Saved data entries:
################

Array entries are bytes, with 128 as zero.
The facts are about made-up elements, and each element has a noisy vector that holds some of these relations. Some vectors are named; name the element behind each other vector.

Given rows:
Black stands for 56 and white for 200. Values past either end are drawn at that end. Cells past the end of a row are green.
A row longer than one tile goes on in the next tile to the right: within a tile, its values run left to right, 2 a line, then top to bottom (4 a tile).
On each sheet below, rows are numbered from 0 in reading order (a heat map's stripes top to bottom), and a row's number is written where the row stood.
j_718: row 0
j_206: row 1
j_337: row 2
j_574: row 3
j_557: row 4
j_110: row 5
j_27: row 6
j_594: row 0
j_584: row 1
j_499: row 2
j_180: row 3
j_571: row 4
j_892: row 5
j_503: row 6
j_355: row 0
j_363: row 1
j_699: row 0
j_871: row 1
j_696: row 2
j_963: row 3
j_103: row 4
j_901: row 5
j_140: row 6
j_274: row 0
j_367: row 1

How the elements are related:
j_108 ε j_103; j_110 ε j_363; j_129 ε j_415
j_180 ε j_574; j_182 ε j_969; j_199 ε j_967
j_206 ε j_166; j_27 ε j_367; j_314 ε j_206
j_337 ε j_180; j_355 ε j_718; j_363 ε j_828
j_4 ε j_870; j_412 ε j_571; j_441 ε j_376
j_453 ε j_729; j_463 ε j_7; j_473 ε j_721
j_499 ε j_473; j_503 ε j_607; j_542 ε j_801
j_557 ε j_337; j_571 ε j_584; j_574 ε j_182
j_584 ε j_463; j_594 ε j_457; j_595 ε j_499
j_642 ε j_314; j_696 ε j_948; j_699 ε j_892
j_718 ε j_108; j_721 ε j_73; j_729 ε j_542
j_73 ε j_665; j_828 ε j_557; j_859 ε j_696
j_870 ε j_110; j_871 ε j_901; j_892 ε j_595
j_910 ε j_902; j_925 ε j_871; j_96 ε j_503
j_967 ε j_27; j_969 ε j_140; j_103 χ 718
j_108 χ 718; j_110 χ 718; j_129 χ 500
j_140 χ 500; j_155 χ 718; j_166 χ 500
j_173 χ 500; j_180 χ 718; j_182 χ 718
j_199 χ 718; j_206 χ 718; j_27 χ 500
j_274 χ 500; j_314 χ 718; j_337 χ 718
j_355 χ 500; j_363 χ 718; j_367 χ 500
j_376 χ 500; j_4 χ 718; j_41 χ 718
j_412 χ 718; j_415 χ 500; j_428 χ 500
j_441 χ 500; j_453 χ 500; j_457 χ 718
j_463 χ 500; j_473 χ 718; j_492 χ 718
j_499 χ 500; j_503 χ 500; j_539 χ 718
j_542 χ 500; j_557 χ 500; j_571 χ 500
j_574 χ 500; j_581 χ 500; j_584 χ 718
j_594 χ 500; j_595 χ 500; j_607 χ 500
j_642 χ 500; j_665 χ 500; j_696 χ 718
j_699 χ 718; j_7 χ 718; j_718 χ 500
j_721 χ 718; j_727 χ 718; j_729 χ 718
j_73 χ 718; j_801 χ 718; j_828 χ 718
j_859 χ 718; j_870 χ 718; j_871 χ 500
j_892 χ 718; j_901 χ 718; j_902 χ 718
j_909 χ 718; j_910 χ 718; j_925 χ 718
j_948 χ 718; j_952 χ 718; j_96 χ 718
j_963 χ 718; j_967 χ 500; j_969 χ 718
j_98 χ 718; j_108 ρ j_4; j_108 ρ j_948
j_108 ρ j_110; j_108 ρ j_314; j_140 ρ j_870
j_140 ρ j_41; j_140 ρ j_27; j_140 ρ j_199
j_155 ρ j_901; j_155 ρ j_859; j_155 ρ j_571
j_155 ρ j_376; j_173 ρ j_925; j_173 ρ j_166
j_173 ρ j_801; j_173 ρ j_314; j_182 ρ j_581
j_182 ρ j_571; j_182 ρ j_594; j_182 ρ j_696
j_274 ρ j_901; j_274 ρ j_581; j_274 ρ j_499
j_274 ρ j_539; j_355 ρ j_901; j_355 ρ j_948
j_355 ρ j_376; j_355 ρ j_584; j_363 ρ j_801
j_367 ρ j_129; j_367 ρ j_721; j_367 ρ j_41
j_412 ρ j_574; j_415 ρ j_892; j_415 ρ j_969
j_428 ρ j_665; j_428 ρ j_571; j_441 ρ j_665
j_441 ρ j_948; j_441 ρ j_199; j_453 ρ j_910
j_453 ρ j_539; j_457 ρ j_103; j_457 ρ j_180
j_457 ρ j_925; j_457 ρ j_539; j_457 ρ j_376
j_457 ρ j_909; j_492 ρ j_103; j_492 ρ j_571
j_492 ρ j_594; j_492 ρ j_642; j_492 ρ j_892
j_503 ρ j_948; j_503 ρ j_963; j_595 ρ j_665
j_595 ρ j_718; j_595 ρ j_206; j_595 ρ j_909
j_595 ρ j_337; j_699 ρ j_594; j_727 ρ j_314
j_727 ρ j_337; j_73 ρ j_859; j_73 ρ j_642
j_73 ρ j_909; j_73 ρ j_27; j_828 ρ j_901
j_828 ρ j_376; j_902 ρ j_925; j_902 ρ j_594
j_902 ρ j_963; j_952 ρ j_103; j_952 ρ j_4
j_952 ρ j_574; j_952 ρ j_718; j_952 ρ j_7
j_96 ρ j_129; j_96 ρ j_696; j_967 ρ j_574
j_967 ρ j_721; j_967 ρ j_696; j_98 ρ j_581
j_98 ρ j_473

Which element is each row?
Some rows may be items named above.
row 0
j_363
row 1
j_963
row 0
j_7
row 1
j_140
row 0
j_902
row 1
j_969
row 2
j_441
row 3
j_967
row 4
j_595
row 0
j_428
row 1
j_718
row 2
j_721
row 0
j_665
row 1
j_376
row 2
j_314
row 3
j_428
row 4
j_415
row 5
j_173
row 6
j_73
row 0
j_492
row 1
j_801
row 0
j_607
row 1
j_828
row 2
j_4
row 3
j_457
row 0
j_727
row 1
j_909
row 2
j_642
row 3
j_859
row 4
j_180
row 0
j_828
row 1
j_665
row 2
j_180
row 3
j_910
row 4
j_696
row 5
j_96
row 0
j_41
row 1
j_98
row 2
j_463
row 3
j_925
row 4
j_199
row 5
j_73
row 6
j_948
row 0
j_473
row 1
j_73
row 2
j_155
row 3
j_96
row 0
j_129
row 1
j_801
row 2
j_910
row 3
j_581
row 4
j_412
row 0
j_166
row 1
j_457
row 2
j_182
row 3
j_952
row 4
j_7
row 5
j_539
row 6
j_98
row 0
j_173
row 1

################

## GOAL OF THE EXERCISE
How many lines in the data above hold the word "named"? Answer with the number alone.

## ANSWER SECTION
2